━━ Material provided ━━
The first 4 rows are patterns. Each new row is the sum of 2 different patterns, raised or lowered, with some noise. Before adding, each is slid sideways (what falls off one end comes back at the other), maybe read backwards, and multiplied by a number that may be negative. Names go in the order of the patterns.
In the rows, 128 means zero.
Some rows, each with the names of its patterns after it:
[125 173 131 173 107 152 134 115 115 123 146 169 101 116 127 103 143 171
 145 130 132 123 128 118  91 125 125 134 172  93 134 126 127 130  94 111
 119 106 151]
C
[127 135 134 137 120 125 147 128 120 129 173 130 106 124 173 136 118 144
 131 122 121 125 116 133 131 134 128 135  94 127 109 153 156 144 109 107
 129 145 119]
K
[131 124 128 118 137 123 103 135 117 126 124 135 123 114 153 140 125 141
 153 137 128 149 127 141 127 131 124 117 124 127 137 125  89 131 147 149
 157 138 112]
V
[140 100 121 132 140 123 146 118 134 126 127 133 103 137 126 126 114  93
 143 144 124 139 131 122 132 124 137 106  84  92 169 129 173 129 148 107
 106  98 152]
P

New rows, each followed by the names of its patterns:
[122 128 105 108 128 140 145 119 120 145 154 110 153 114 107 157 140 120
 127 121 138 152 110 151 139 158  93 149 127 120  81 101 136 128 112 135
 106 156 130]
C K
[112 140 120 145 147 142 157 161 162 142 150 117 161 116 157 166 116 150
 138 167 161 166 148 147 111  74 139 135 136 157 148 150 142 112 178 164
 116 149 132]
C P
[125 135 117 130 127 135 115 124 152 118 122 116 134 133 140 126 103  96
 130 112 106 117 127 101 123 110 122 123 135 127 131 148 114 116 156 143
 109 102 101]
K V
[ 95 102 135  72 136 110 117 116  90  91 111 116 131 122 161 122 153  99
 152  99  91 104  98 109 147  89  84 115  79 132 154 135 126 120 111 107
 107 113 110]
C V
[156 121 124 156 170 120 114 164 150 129 123 139 125 155 121 139 155 149
 149 110 121 155 150 193 121 125 138 127 132 153 138 147 135 156 164 176
  98 104 105]
K P
[157 152 154 108 122 167 138 101 125 154 134 165 136 124 137 126 158 118
 143 132 128 172 112 118 137 129 127 129 149 147 124 165 194 175  95 149
  91 143 115]
V P
[ 79 152 107 129 122 140 122 130 121 128 131 133 137 153 134 120 112 113
 170 126 132 124 146 157 145 137 145 114 119  92 118  86 153 127 116 124
 162 150 128]
C P
[124 136 141 178 100 127 128 111 145 147 151 131 131 116 104 133 113 125
 139 139 162 106 133 135 111  98  74 150 126 147 150 144 151 117 143 133
 159 114 114]
C P
[166 147 175 126 147 115 116 121  99 135 131 129 149  97 172 139 136 146
  92 114 135 121 132 137 144 172 142 121 152 139  87 168 125 127 110 131
 148 168 101]
C P
[145 123  89 125 114 124 118 128 128 123 154 114 125 122 138 150 132 111
 139 101 105 123 132 140 116 134 169 156  85 119  80 128 109 132 143 156
 103  88 147]
K P
[148 140 117 117 120 129 137 143 109 103 124  89 131 138 109 113 127 107
  98 130 108 113 125 129 158  96 149 127 113 133 103 116 114 125 126  94
 129 106 145]
C V
[116 141 136 138 112  87 153 125 119 175 127  96 117 120 145 129 129 137
 154 139 117 128  85 152 130 152 121 109 179 159 151 131 110  97  92  93
 122 179 128]
C P
[153 120 105 102 178 117 167 149 145 123 120 120 142 159 149 156 163 152
  99 149 141 143 134 129 139 125 144 151 137 151 115 160 177 149 145 155
 160 128 132]
V P
[120 121 149 150 112 135 159 137 141 148 132 132 138 147 117 111 143 123
 114 120 116 128 146 123 144 136 134 145 136 141 114 114 147 157 121 143
 113 137 136]
V P
[124 124  91 126 102  65  95 104 109 101 116 140 157 126 114  75  67 148
 104 108 101 104 142 122 126 127 104 111  77 124  80 125  97 122 109 116
 120  89  71]
C V
[143 143 125 141 156 138 136 143 144 167 151 113 129 101 129 122 151 144
 122 123 141 164 158 138 115 139 120 139 123 141 131 112 153 121 133 131
 146 148 114]
V P
[149 148 136 167 141 103 174 181 148 124 171 165 153 152 153 169 143 149
 143 145 157 138 159 168 140 140 143 146 190 161 170 148 149 146 143 156
 158 137 165]
K V
[107  84 105  92 106 128 129  78  82 117 103 139  96  98  60  93  72 140
 121 142  96 129  95 118  85  86  94  70  90 125 109 105  83 119 123  95
  99  82  90]
C P
[115  83 124 106 119  92  73  98 119 120 109  90 123 105 107 106  96  97
 115 105  90 100  95  83 106 145 111  95  82  92  83 108 108 114 105 117
 109 102 111]
K P
[129 135 140 149 175 147 132 127 127 127 126 156 150 126 148 167 170 114
 125 122 137 144 152 169 150 111 116 140 143 131 125 144 101 170 135 137
 135 112 152]
C P
[124 161 143 142 142 134 168 161 130 148 124 133  90 130 108 140 124 128
 150 147 146 134 113 159 142 142 183 126  96 113 120 130 154 138 150 166
 149 135 139]
C V
[138 110 112 125 144 155 161 143 111 117 142 138 127 151 121  95 131 124
 128 133 138 134 138 154 143 127 123 169 137 134 152 131 159 139 139 140
 114 132 112]
C V
[130 141  80 147 128 122 141 122  88 116 127 116 114 134 127 114 131 148
 116  41 154 127 124 107 125 162 130 125 136 103 135  68 120 103 160  87
  90 111 154]
C K
[124 137 121 125 111  91 112 136 132 127 105 104 130 145 155 138 106 113
 131  99 113 107 121  90 142 118 132 139 130 120 113 142 152  98 130 146
 133 144 148]
C V
[129 136 127 123 146 116 128 121 147 135 138 118 132 154 140 151 116 124
  92 127  93 156 162 147 123 135 108 132 117 132 144 125 109 143 138 138
 125 122 150]
K P
[156 146 164 142 120 121 136 141 157 152 151 147 127 156 155 144 138 137
 152 124 143 136 127 140 142 137 136 168 142 127 138 158 157 158 163 152
 136 154 144]
K V
[110 104  97  76 118 129 118  56  87  62  96  65 111 116 117  47  84 130
 102  62  79 105  70 100  93  99  96  97 111  84  91  95 100 142  82  92
  81  68  81]
K P
[107 107 103  72  79 114 116 127 142  69 111 102 103 100  85  88  84  93
 115 101 134 111 134  81 138 118  93 103 117 124 134  98  95 111  86 118
 134 110 102]
C V
[126 120 113 136 118 103 152 143 127  95 119 162 127  96 124 131 123 111
 135 123 126 140 144 118 106 147 138 167 115 139  77 105  87 167 173 144
 109 138 125]
K P
[133 123 123 139 157 122 150 153 128 102 158 151 111 107 111 144 121 169
 129 176  92  56 110 153 142 156 130 120 143 122 144 136 103 111 107 133
 129 102 130]
V P
[129 121 103 122 126 129 134 147  81 118  81 110  92 110 117 127 101  98
  88 114 122 121 137 107  99 108 105 108  96 130  97  86 116 107 126  96
 105 105  88]
V P
[109 116 107  83  83  83 101 135 113 101 112 112 121  90 103  97 111 126
  97  95  84  83 105 103  95  87 124 117  95 108 121 118  94 130 140  99
 101 105 138]
K V
[120 147 140 134 131 102 158 135 133 142 140 140 138 139 146 124 124 107
 131 104 149 114 138 139 148 139 118  94 158 153 120 139 115 115 124 154
 133 156 116]
C P
[153 117  89 162 170 127 108 125 136 146 103 167 124 172 126 152 107 123
  91  95 116 141 142 143  83 156 134 135 119  92 123 130 127 125 126 154
 167 136 106]
C K
[132 175 122 128 118 103 139 134 130 132 130 140 121 139 130  75 131 124
 124  66 135 122 124 115 134 136 110 103 133 133 135 124 119 124 135 112
  99 106 144]
C K
[143 162 125 142 161 125 162 115 136 128 140 167 115 122 141 121 107 117
 112 107 148 123 142 145 118 136 141 142 130 136 162 141  95 111  85 127
 140 142 143]
C V
[152 164 144 118 107 150 182 151  99 138 102 140 108 145 166 156 106 123
 195 138 108 118 178 125 130 142 136 127 121 149 114 138 136 148 158 127
  88 135 104]
K P
[138 116 164 130 148 104 111 114 135 154 125 117 138 136 123 118 137 146
 132 122 145 145 131 105 129 159 134  94 123 136 115 128 141 136 113 143
 138 141 141]
K V
[111 134 117  97 134 177 156 134 124 133 133 120 100 124 135 138 154 105
 140 129 104 132 119 121  99 110 155 120 165 138 171 118 158 134 121 119
 128 142 184]
C K
[134 135 137 139 145 127 140 137 130 131 110 143 140 122 136 141 129 128
 142 144 123 119 122 162 134 171 140 142 132 127 125 147 151 119 119 128
 134 134 165]
V P
[113 136 144 108 124 143 139 119 141 133 118 118 128 125 107 122 128 107
 112 110 127 132 118 132 116 126 144 134 141 113  74 102 154 124 147 117
 132 114 110]
V P
[139 113 127 138 110 119 131 103 153 116 107 100 120 185 126 109 122 130
 111  94  87 107 144 116 119 152  83  83 105 141 150 132  80 132  49 120
  77 124  98]
C K
[139 125 134 127 142 157 162 134 141  74 139 115 148 149 130 148 154 138
 144 107 127 100 131  78 149 118 126 106 141 154 121  62 148 150 121 151
 122 101 121]
C K
[147 101 116 109 125 166 173  91 119  80 114 100 131 117 144  97 111 166
 106 118 108 122 103 109 105 115 106 127 140 135 123 144 120 162 109  98
 115 105 125]
C P
[129 118 135 127 127 138 121 134 133 122 124 141 144 108 107 117 131 116
 140 125 117 125 120 126 132 131 137 131 126 115 135 144 104 121 128 113
 100 134 130]
K V
[136 117  80 127 146 122  81 122 121 101 118 121 125 116 132 101 112 117
 114 112 149 120 129  99 104 112 144 138  98 100 131 118 109 107 107 127
 120 105 116]
K V
[147 139 132 137 163 138 107 158 167 140 110 152 134 121 142 139 143 131
 155 112 132 140 130 132 163 141 140 125 137 143 170 159 104 121 154 138
 128 124 126]
K V
[124 104  82  97  95 102 124  84 105 112  66 113 116 118 101 106  95 102
  82  64  92  94 107 148  62 108 123  95  88  69 110  91  74 119 106 137
  97 144  83]
C K
[114  96 124 137 129 109 147 129 121 124 131 151 125 103 129 139 142 118
 101 109 139 143 186 145 102 123  97 122 126 143 148 152 110 106 154 126
  87 123 150]
K P
[133 118 150 155 132 148 145 111  94 140 155 137  90 127 147 121 141 140
 156 138 151 147 142 128 143 144 158 134 157 112 109 116 157 140 132 126
 138 137 128]
K V
[105 151 106 103  83  94  76 106 114  83  90 106 118 103 124 100 108 101
 100 109  75 129 104 112  78  56 111 129 110 115 100 103 109  96 110  79
  66  69 136]
K P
━━━
* _Problem to solve_:
Reproduce the entries above exactly, but only the lines between the line holding "[166 147 175" and the line holding "114 131 148", inclusive.

* _Reply_:
[166 147 175 126 147 115 116 121  99 135 131 129 149  97 172 139 136 146
  92 114 135 121 132 137 144 172 142 121 152 139  87 168 125 127 110 131
 148 168 101]
C P
[145 123  89 125 114 124 118 128 128 123 154 114 125 122 138 150 132 111
 139 101 105 123 132 140 116 134 169 156  85 119  80 128 109 132 143 156
 103  88 147]
K P
[148 140 117 117 120 129 137 143 109 103 124  89 131 138 109 113 127 107
  98 130 108 113 125 129 158  96 149 127 113 133 103 116 114 125 126  94
 129 106 145]
C V
[116 141 136 138 112  87 153 125 119 175 127  96 117 120 145 129 129 137
 154 139 117 128  85 152 130 152 121 109 179 159 151 131 110  97  92  93
 122 179 128]
C P
[153 120 105 102 178 117 167 149 145 123 120 120 142 159 149 156 163 152
  99 149 141 143 134 129 139 125 144 151 137 151 115 160 177 149 145 155
 160 128 132]
V P
[120 121 149 150 112 135 159 137 141 148 132 132 138 147 117 111 143 123
 114 120 116 128 146 123 144 136 134 145 136 141 114 114 147 157 121 143
 113 137 136]
V P
[124 124  91 126 102  65  95 104 109 101 116 140 157 126 114  75  67 148
 104 108 101 104 142 122 126 127 104 111  77 124  80 125  97 122 109 116
 120  89  71]
C V
[143 143 125 141 156 138 136 143 144 167 151 113 129 101 129 122 151 144
 122 123 141 164 158 138 115 139 120 139 123 141 131 112 153 121 133 131
 146 148 114]
V P
[149 148 136 167 141 103 174 181 148 124 171 165 153 152 153 169 143 149
 143 145 157 138 159 168 140 140 143 146 190 161 170 148 149 146 143 156
 158 137 165]
K V
[107  84 105  92 106 128 129  78  82 117 103 139  96  98  60  93  72 140
 121 142  96 129  95 118  85  86  94  70  90 125 109 105  83 119 123  95
  99  82  90]
C P
[115  83 124 106 119  92  73  98 119 120 109  90 123 105 107 106  96  97
 115 105  90 100  95  83 106 145 111  95  82  92  83 108 108 114 105 117
 109 102 111]
K P
[129 135 140 149 175 147 132 127 127 127 126 156 150 126 148 167 170 114
 125 122 137 144 152 169 150 111 116 140 143 131 125 144 101 170 135 137
 135 112 152]
C P
[124 161 143 142 142 134 168 161 130 148 124 133  90 130 108 140 124 128
 150 147 146 134 113 159 142 142 183 126  96 113 120 130 154 138 150 166
 149 135 139]
C V
[138 110 112 125 144 155 161 143 111 117 142 138 127 151 121  95 131 124
 128 133 138 134 138 154 143 127 123 169 137 134 152 131 159 139 139 140
 114 132 112]
C V
[130 141  80 147 128 122 141 122  88 116 127 116 114 134 127 114 131 148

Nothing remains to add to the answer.